- _Instructions for the task_
From the entries below, please gather each line containing the string "return".

- _Data supplied_

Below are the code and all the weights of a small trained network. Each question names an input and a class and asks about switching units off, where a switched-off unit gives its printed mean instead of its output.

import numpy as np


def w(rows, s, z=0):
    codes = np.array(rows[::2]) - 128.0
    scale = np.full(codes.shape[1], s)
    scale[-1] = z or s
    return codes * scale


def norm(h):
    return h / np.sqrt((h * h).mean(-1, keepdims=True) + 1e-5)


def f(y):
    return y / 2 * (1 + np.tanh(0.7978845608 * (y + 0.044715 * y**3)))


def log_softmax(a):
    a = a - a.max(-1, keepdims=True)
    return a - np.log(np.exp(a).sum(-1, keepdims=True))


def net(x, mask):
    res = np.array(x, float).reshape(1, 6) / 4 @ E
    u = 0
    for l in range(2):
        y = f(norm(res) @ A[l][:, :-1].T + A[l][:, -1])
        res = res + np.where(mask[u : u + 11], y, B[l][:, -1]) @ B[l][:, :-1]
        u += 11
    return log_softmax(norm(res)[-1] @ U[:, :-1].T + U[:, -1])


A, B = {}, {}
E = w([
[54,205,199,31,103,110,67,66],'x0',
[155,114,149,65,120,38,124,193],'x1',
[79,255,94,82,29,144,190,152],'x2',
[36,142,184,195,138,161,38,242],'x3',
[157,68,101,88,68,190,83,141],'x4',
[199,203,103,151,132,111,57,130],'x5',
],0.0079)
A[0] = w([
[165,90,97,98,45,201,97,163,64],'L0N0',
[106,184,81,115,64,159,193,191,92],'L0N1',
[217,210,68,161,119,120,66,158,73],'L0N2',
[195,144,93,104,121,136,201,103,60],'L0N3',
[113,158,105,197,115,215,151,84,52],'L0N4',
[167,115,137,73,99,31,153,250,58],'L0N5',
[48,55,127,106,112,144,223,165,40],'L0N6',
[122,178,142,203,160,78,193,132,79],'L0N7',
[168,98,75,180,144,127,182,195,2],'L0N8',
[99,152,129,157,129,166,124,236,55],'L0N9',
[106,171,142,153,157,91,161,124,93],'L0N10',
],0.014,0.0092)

- _Task solution_
    return codes * scale
    return h / np.sqrt((h * h).mean(-1, keepdims=True) + 1e-5)
    return y / 2 * (1 + np.tanh(0.7978845608 * (y + 0.044715 * y**3)))
    return a - np.log(np.exp(a).sum(-1, keepdims=True))
    return log_softmax(norm(res)[-1] @ U[:, :-1].T + U[:, -1])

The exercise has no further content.